**What needs to be done:**
Please repeat the lines below exactly. Begin with the line containing "K_562 (h 535): [178" and go on through the line containing "K_800 (h 727): [115".

**The records:**
Points on a hilly landscape, in no order, each with its height.
A climber steps from a point to the highest of its 4 nearest points, and stops where none of them is higher. Distance is the straight distance between rows; heights are no part of it.
K_472 (h 403): [112 138 107 116 120 152  95 135 122 141 108 153 136 103]
K_165 (h 559): [151 140 151 143 165  46 192 131 160 129 151  89 124 169]
K_562 (h 535): [178 152 146 131 139  93 193 154 129 161 149 110  78 150]
K_278 (h 461): [181 162 141 114 101 132 173 176 108 192 143 143  62 127]
K_925 (h 83): [142 152  86  42  95 149  71 154 108 138 122 193 110  87]
K_463 (h 420): [100 122 116 124 124 158  94 125 127 127 106 133 146 105]
K_399 (h 401): [172 154 142 131 127 111 184 160 116 170 143 132  76 144]
K_787 (h 709): [ 72  81 132 140 121 160  81 108 118  83 105  81 162 125]
K_890 (h 620): [133 116 151 164 179  57 170 100 175 100 158  95 158 171]
K_345 (h 615): [145 134 137 163 157  96 169 119 143 119 139 123 128 156]
K_699 (h 474): [ 81  75 158 179 128 132 116  77 133  71 132  65 180 154]
K_153 (h 224): [155 161 129 125 108 130 155 169 107 172 132 155  85 132]
K_74 (h 640): [139 145 135 160 146 109 158 127 130 134 134 133 118 146]
K_52 (h 103): [119 112  93  63 107 173  64 134 118 110 113 164 127  82]
K_415 (h 411): [ 97 108 131 158 131 150 106 100 130 113 114 103 164 123]
K_871 (h 486): [136 128 157 148 177  34 186 120 180 114 161  82 150 180]
K_740 (h 330): [131 164 104  89 103 141 102 162 111 160 117 173 112 107]
K_292 (h 81): [146 171 111  80  87 137 115 178 101 174 123 179  91 110]
K_745 (h 162): [158 175 118  81  75 137 128 184  98 189 131 175  78 117]
K_808 (h 208): [132 160  98  74  99 145  93 164 111 157 117 178 108 101]
K_265 (h 501): [107 126 122 142 131 152 105 118 131 126 110 129 147 113]
K_245 (h 383): [102  96 103  82 115 176  65 129 118  99 109 130 136  87]
K_921 (h 215): [110 110 100  77 116 170  69 133 123 115 108 150 132  86]
K_918 (h 555): [154 142 144 148 164  67 185 130 147 126 146 106 113 163]
K_625 (h 518): [113 101 148 173 146 124 140  82 145 102 133 100 167 141]
K_827 (h 488): [ 90  88 109  93 117 172  66 126 118  95 107 118 143  95]
K_648 (h 593): [ 79  87 122 116 121 167  72 118 123  98 106 101 152 107]
K_118 (h 390): [ 98  92 149 173 135 140 123  81 137  94 125  92 172 142]
K_101 (h 442): [158 153 135 142 127 111 171 149 118 156 136 141  90 146]
K_951 (h 512): [161 150 141 146 143  99 179 141 126 147 137 130  96 149]
K_957 (h 365): [122 106 149 177 159  99 152  88 154  98 142 104 162 155]
K_789 (h 44): [132 134  87  46 103 160  68 137 111 118 120 185 120  80]
K_800 (h 727): [115 113 142 175 144 126 137  88 143 109 132 108 160 141]
K_222 (h 516): [147 130 147 151 170  58 183 118 161 118 151 101 136 170]
K_234 (h 628): [ 73  83 140 154 122 154  91  95 117  83 111  73 169 133]
K_81 (h 513): [122 114 145 171 153 113 149  91 150 109 136 111 156 149]
K_752 (h 497): [192 171 135  82  70 149 153 186 101 216 147 162  58 114]
K_530 (h 570): [153 142 141 153 152  90 178 132 133 134 141 123 109 156]
K_72 (h 639): [ 79  91 126 136 121 163  81 108 123  96 109  92 158 118]
K_924 (h 548): [ 73  74 151 170 121 144  99  90 121  74 119  64 175 145]
K_272 (h 757): [130 135 134 167 146 119 149 108 135 125 130 128 140 140]
K_490 (h 346): [135 161 117 124 111 135 132 155 114 161 121 161 107 124]
K_467 (h 674): [125 137 129 162 142 129 140 116 130 130 123 136 135 134]
K_732 (h 39): [143 111  83  32  96 175  60 126 103 100 125 192 119  72]
K_287 (h 297): [110  91 156 183 149 116 142  75 155  86 140  88 176 154]
K_336 (h 21): [132  96  90  44 101 180  59 124 108  89 122 174 121  74]
K_129 (h 504): [117 145 116 139 128 141 113 130 127 143 112 147 137 116]
K_133 (h 728): [187 166 138  99  85 144 163 183 106 207 146 155  59 119]
K_513 (h 587): [164 144 150 135 158  56 195 138 148 138 153  89 105 166]
K_464 (h 589): [116 135 123 153 132 139 123 119 128 133 113 136 140 124]
K_68 (h 685): [121 151 108 109 113 144 106 151 119 151 113 164 123 105]
K_684 (h 514): [139 123 148 160 174  67 172 103 163 108 153 103 145 166]
K_474 (h 567): [140 149 129 151 136 119 153 139 121 146 129 145 113 140]
K_37 (h 278): [162 170 125 108  91 134 149 178 102 184 132 163  79 125]
K_199 (h 616): [169 146 149 135 154  74 197 145 138 145 151 100  94 157]
K_435 (h 294): [102 113 102  93 117 163  73 131 123 117 108 138 139  92]
K_354 (h 524): [ 93 109 121 131 126 161  91 115 128 113 109 113 153 110]
K_719 (h 480): [135 154 122 140 123 127 141 145 120 154 123 154 112 134]
K_98 (h 511): [ 84  93 138 160 126 154 106  94 130  99 115  88 167 129]
K_608 (h 97): [117 132  97  75 112 159  74 140 119 128 116 164 130  88]
K_559 (h 237): [124  97 154 176 165  93 156  78 166  88 152  93 169 161]

For each start below, name the point where the climber stops.
K_530: K_272
K_101: K_272
K_222: K_199
K_608: K_787
K_153: K_133
K_921: K_787
K_918: K_199
K_98: K_787
K_463: K_787

Call two points neighbours if one is among the 4 nearest of the other. Go from one point of each pair to the other, from neighbour to neighbour, staying as high as possible. Name the lowest point that can't be avoided.
K_800 / K_133: K_399
K_787 / K_800: K_265
K_890 / K_800: K_81
K_890 / K_199: K_222
K_199 / K_272: K_530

**Problem solution:**
K_562 (h 535): [178 152 146 131 139  93 193 154 129 161 149 110  78 150]
K_278 (h 461): [181 162 141 114 101 132 173 176 108 192 143 143  62 127]
K_925 (h 83): [142 152  86  42  95 149  71 154 108 138 122 193 110  87]
K_463 (h 420): [100 122 116 124 124 158  94 125 127 127 106 133 146 105]
K_399 (h 401): [172 154 142 131 127 111 184 160 116 170 143 132  76 144]
K_787 (h 709): [ 72  81 132 140 121 160  81 108 118  83 105  81 162 125]
K_890 (h 620): [133 116 151 164 179  57 170 100 175 100 158  95 158 171]
K_345 (h 615): [145 134 137 163 157  96 169 119 143 119 139 123 128 156]
K_699 (h 474): [ 81  75 158 179 128 132 116  77 133  71 132  65 180 154]
K_153 (h 224): [155 161 129 125 108 130 155 169 107 172 132 155  85 132]
K_74 (h 640): [139 145 135 160 146 109 158 127 130 134 134 133 118 146]
K_52 (h 103): [119 112  93  63 107 173  64 134 118 110 113 164 127  82]
K_415 (h 411): [ 97 108 131 158 131 150 106 100 130 113 114 103 164 123]
K_871 (h 486): [136 128 157 148 177  34 186 120 180 114 161  82 150 180]
K_740 (h 330): [131 164 104  89 103 141 102 162 111 160 117 173 112 107]
K_292 (h 81): [146 171 111  80  87 137 115 178 101 174 123 179  91 110]
K_745 (h 162): [158 175 118  81  75 137 128 184  98 189 131 175  78 117]
K_808 (h 208): [132 160  98  74  99 145  93 164 111 157 117 178 108 101]
K_265 (h 501): [107 126 122 142 131 152 105 118 131 126 110 129 147 113]
K_245 (h 383): [102  96 103  82 115 176  65 129 118  99 109 130 136  87]
K_921 (h 215): [110 110 100  77 116 170  69 133 123 115 108 150 132  86]
K_918 (h 555): [154 142 144 148 164  67 185 130 147 126 146 106 113 163]
K_625 (h 518): [113 101 148 173 146 124 140  82 145 102 133 100 167 141]
K_827 (h 488): [ 90  88 109  93 117 172  66 126 118  95 107 118 143  95]
K_648 (h 593): [ 79  87 122 116 121 167  72 118 123  98 106 101 152 107]
K_118 (h 390): [ 98  92 149 173 135 140 123  81 137  94 125  92 172 142]
K_101 (h 442): [158 153 135 142 127 111 171 149 118 156 136 141  90 146]
K_951 (h 512): [161 150 141 146 143  99 179 141 126 147 137 130  96 149]
K_957 (h 365): [122 106 149 177 159  99 152  88 154  98 142 104 162 155]
K_789 (h 44): [132 134  87  46 103 160  68 137 111 118 120 185 120  80]
K_800 (h 727): [115 113 142 175 144 126 137  88 143 109 132 108 160 141]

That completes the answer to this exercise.